(Available data begins)

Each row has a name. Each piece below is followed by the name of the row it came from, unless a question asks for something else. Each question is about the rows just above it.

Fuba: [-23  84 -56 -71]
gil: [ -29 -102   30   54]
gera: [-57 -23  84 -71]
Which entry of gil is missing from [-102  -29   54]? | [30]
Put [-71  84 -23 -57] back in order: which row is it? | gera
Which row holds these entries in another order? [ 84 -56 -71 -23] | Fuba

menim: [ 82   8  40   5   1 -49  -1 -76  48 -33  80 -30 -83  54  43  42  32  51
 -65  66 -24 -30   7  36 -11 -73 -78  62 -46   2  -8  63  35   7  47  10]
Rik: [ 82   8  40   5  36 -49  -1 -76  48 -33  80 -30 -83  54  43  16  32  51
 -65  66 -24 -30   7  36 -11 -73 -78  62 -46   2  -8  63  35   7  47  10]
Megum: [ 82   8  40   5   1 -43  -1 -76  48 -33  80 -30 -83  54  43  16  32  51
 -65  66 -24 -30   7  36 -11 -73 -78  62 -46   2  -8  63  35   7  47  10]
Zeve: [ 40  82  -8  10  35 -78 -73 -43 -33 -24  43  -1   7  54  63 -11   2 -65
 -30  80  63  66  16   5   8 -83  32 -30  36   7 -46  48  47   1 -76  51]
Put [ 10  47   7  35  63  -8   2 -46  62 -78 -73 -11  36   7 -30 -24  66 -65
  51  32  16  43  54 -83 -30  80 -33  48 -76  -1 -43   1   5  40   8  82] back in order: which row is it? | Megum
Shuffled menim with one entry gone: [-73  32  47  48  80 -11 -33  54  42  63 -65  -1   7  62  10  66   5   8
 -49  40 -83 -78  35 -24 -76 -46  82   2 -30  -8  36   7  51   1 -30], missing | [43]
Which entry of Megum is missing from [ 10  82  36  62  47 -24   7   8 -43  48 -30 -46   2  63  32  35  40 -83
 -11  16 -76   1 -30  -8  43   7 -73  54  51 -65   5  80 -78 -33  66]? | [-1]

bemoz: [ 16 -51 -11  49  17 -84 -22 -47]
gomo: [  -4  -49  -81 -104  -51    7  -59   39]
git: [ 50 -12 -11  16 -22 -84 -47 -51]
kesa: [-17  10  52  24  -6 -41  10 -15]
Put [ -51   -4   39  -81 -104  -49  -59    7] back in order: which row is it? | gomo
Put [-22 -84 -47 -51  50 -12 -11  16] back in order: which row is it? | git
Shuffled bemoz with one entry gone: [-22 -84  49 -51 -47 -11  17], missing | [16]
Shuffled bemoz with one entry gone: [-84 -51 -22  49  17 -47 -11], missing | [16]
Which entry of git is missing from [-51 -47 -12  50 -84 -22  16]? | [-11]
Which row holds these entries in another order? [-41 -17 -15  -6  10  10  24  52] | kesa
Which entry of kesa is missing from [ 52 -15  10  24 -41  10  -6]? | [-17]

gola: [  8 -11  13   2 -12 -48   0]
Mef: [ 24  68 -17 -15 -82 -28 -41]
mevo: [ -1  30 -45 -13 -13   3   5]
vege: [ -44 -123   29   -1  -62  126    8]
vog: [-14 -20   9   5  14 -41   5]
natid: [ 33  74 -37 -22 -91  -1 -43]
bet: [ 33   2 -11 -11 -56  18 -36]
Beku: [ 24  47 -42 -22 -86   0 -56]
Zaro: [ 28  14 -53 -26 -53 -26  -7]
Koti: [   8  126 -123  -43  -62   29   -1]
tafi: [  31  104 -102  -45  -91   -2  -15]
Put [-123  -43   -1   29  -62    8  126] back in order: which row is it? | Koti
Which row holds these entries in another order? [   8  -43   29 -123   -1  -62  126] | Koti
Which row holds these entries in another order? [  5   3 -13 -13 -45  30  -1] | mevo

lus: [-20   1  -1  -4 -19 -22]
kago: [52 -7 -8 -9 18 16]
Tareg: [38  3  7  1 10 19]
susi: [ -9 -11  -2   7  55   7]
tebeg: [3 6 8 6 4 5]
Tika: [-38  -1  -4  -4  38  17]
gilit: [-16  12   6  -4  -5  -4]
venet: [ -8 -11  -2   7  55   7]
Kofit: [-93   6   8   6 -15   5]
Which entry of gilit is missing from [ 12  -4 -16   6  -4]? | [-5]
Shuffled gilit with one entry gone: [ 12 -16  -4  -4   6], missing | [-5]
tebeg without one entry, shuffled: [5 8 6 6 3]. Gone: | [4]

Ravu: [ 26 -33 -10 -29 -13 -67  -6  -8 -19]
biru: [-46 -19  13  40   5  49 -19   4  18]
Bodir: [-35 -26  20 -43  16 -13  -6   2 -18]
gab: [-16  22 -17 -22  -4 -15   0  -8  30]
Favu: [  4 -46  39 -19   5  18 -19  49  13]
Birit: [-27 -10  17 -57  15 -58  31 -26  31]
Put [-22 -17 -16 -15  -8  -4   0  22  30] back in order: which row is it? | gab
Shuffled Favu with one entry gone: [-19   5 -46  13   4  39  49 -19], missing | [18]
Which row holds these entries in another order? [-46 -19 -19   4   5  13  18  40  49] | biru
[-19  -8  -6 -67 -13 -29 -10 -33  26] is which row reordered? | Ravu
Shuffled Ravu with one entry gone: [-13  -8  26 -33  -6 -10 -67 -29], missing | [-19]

(Available data ends)
(Available data begins)

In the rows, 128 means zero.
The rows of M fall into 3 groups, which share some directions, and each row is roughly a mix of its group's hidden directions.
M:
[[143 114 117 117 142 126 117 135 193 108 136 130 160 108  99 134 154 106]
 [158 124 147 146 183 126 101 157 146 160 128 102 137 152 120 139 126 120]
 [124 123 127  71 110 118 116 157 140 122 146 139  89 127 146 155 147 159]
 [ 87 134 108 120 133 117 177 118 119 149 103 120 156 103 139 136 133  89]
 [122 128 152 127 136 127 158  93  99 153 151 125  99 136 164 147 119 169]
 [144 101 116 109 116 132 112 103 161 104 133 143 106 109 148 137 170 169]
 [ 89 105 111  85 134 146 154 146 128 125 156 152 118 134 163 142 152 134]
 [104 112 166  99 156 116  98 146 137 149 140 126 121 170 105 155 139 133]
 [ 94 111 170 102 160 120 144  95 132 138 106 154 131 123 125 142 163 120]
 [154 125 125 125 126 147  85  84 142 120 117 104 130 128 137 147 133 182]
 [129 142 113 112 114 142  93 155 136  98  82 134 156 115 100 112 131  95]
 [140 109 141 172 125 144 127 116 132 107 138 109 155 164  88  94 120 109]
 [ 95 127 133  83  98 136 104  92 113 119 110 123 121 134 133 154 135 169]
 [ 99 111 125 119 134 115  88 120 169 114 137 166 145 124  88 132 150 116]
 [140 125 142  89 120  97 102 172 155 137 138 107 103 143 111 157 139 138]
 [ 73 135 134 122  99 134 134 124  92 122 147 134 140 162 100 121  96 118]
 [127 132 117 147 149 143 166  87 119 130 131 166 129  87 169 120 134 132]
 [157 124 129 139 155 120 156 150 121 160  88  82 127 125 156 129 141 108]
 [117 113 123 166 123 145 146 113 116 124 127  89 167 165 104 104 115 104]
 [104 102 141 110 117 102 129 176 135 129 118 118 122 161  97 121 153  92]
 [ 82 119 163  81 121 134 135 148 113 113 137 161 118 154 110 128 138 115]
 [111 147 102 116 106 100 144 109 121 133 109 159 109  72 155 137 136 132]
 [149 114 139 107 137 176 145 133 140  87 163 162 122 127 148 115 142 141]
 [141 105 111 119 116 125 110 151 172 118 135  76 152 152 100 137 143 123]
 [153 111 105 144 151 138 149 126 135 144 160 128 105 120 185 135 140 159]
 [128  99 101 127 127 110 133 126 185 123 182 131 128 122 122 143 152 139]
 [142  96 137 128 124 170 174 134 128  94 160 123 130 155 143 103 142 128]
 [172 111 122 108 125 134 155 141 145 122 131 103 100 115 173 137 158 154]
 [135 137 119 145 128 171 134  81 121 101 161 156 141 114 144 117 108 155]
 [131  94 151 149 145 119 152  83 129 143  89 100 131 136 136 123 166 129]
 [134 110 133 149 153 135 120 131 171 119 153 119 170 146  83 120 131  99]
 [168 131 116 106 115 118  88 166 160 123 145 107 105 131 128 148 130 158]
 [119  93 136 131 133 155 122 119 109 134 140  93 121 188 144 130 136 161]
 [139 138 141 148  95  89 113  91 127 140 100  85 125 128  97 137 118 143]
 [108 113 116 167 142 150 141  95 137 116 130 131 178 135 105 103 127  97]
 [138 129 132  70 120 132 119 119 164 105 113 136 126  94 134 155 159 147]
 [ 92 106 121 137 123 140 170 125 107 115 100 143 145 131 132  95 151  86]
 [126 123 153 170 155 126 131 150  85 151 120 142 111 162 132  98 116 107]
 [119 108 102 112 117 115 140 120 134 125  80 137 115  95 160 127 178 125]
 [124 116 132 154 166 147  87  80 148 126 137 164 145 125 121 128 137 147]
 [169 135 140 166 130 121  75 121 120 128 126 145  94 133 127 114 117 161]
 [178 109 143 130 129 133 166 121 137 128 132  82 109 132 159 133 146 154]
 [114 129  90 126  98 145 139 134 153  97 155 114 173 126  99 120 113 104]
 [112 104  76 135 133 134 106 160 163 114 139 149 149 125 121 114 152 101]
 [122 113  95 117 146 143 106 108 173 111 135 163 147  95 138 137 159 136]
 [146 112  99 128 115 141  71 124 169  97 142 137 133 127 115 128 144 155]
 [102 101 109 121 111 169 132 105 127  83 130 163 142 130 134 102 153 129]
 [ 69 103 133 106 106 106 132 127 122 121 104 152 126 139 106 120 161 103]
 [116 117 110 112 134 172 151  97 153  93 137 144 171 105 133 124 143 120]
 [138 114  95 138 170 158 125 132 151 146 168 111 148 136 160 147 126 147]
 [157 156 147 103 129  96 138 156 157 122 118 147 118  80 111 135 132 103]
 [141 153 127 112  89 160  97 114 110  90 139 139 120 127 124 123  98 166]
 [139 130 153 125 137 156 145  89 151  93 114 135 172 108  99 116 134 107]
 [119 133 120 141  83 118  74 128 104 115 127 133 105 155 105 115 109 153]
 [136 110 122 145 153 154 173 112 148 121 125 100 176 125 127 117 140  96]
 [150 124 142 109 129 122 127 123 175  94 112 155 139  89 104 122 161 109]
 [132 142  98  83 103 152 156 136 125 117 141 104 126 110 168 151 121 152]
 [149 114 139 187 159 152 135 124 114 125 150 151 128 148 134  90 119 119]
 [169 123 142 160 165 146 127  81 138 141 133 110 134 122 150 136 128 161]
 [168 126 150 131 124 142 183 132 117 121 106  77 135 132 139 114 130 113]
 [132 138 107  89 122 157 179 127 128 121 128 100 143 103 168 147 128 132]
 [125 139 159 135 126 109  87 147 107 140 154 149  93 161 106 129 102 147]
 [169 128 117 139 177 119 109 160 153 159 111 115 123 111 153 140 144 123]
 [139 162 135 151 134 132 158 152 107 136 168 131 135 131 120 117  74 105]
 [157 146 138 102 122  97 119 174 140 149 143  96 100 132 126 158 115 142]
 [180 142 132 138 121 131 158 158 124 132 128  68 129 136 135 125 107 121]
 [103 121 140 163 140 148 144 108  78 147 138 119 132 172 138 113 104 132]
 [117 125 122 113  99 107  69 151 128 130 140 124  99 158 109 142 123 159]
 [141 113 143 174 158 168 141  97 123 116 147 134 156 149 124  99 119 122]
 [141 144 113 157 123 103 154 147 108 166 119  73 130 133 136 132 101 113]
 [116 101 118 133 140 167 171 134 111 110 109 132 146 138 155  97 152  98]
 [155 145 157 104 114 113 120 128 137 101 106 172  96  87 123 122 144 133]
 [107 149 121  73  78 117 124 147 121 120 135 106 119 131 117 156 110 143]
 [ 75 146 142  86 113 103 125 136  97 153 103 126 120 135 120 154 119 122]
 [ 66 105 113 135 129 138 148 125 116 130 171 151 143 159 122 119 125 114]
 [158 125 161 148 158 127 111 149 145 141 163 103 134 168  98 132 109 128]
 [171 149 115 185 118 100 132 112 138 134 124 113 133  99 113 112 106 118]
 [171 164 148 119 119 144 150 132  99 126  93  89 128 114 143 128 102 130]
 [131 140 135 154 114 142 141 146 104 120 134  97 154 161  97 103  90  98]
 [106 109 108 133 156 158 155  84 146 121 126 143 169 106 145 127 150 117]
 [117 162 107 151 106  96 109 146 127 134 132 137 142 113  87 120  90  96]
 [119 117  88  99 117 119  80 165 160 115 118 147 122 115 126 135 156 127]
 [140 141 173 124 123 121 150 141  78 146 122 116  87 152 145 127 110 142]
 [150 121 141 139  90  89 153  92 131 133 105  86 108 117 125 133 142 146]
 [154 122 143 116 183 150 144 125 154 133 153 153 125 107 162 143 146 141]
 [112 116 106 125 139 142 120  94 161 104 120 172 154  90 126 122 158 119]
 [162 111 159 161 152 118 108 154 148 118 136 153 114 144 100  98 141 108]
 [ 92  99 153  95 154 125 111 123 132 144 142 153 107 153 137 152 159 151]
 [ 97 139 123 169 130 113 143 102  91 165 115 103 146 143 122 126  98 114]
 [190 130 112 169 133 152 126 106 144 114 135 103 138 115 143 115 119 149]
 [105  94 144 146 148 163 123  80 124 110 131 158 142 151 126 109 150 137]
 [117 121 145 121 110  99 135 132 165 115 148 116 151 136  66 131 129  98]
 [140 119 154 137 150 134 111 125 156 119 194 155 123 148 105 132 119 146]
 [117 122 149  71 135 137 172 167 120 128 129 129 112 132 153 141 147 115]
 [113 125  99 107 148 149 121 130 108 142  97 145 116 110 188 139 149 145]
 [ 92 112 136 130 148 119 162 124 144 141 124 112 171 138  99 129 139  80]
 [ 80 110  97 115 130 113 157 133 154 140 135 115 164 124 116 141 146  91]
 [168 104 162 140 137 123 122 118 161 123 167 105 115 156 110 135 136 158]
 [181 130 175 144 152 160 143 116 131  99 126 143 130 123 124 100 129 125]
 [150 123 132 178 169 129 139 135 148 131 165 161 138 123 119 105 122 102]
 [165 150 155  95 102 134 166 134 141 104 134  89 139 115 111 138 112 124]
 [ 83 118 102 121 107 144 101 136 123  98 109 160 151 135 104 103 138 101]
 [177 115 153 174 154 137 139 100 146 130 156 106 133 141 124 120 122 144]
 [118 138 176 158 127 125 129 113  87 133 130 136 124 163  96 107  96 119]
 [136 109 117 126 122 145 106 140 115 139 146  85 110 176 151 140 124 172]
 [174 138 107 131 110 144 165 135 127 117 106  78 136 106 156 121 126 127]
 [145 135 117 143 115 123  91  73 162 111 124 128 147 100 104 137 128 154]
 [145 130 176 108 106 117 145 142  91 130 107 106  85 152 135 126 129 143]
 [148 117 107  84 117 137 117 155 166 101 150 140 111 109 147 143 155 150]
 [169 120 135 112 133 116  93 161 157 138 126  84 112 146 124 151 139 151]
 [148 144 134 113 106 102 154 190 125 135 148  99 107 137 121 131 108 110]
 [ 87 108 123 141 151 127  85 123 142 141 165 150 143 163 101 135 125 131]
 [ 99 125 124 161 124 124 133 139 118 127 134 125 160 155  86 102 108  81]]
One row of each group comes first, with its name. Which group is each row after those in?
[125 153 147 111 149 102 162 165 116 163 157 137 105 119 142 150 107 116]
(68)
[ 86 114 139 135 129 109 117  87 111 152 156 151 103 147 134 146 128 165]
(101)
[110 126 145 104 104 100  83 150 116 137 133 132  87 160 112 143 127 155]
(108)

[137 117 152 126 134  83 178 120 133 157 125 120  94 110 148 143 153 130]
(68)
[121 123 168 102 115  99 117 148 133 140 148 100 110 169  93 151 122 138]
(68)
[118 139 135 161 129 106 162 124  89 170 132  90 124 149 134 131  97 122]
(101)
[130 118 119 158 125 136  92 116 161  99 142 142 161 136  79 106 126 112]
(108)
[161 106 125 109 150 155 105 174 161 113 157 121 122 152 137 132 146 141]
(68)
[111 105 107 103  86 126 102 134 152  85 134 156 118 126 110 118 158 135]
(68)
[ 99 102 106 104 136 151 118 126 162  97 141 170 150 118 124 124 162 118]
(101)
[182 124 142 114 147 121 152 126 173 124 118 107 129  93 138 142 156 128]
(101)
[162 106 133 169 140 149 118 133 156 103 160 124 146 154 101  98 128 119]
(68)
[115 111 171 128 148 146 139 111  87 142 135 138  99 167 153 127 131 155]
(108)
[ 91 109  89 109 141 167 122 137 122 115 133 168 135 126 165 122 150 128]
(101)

(Available data ends)

From the entries above, write out only the lines starting at the line that holds "143 152 139]" and ending at the line that holds "[ 92 106 121", keeping both and matching them exactly.

 [128  99 101 127 127 110 133 126 185 123 182 131 128 122 122 143 152 139]
 [142  96 137 128 124 170 174 134 128  94 160 123 130 155 143 103 142 128]
 [172 111 122 108 125 134 155 141 145 122 131 103 100 115 173 137 158 154]
 [135 137 119 145 128 171 134  81 121 101 161 156 141 114 144 117 108 155]
 [131  94 151 149 145 119 152  83 129 143  89 100 131 136 136 123 166 129]
 [134 110 133 149 153 135 120 131 171 119 153 119 170 146  83 120 131  99]
 [168 131 116 106 115 118  88 166 160 123 145 107 105 131 128 148 130 158]
 [119  93 136 131 133 155 122 119 109 134 140  93 121 188 144 130 136 161]
 [139 138 141 148  95  89 113  91 127 140 100  85 125 128  97 137 118 143]
 [108 113 116 167 142 150 141  95 137 116 130 131 178 135 105 103 127  97]
 [138 129 132  70 120 132 119 119 164 105 113 136 126  94 134 155 159 147]
 [ 92 106 121 137 123 140 170 125 107 115 100 143 145 131 132  95 151  86]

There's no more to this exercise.